-------- ENTRIES SUPPLIED --------
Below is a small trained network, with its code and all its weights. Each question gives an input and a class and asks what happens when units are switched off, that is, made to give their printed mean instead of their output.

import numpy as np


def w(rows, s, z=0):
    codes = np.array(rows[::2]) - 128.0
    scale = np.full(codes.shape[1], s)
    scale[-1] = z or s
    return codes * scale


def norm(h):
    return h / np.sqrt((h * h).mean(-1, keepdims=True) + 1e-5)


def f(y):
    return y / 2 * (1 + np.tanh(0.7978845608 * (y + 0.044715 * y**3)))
--------
-------- ENTRIES SUPPLIED --------
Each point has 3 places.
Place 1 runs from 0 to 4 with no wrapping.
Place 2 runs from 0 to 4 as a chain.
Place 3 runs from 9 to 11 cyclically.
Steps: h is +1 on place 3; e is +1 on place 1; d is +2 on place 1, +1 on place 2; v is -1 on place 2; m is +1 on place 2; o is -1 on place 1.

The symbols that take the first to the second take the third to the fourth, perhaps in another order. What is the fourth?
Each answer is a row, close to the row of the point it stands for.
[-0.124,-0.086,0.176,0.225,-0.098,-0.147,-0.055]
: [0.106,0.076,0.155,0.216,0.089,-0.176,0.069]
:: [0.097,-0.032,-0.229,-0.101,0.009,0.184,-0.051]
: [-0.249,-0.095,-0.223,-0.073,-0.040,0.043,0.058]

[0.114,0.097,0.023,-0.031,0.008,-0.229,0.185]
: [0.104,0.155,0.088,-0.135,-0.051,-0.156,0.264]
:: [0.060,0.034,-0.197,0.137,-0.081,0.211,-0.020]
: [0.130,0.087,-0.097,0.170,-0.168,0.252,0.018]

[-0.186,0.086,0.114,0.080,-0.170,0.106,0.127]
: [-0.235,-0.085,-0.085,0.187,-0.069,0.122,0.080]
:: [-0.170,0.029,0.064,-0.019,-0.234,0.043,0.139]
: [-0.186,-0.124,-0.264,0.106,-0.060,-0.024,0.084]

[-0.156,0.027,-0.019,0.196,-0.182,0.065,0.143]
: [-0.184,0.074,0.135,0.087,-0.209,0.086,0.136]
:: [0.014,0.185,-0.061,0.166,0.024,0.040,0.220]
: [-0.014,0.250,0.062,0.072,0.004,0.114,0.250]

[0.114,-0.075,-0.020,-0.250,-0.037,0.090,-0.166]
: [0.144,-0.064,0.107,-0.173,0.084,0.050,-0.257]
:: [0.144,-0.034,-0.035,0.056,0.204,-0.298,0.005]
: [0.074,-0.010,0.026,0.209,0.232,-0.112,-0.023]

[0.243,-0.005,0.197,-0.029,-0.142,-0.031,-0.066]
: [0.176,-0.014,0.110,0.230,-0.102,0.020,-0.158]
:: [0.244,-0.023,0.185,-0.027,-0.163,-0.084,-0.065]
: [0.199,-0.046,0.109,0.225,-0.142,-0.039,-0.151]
--------
WHAT NEEDS TO BE DONE: Copy out each line of the data in which the word "scale" appears.

EXERCISE OUTPUT:
    scale = np.full(codes.shape[1], s)
    scale[-1] = z or s
    return codes * scale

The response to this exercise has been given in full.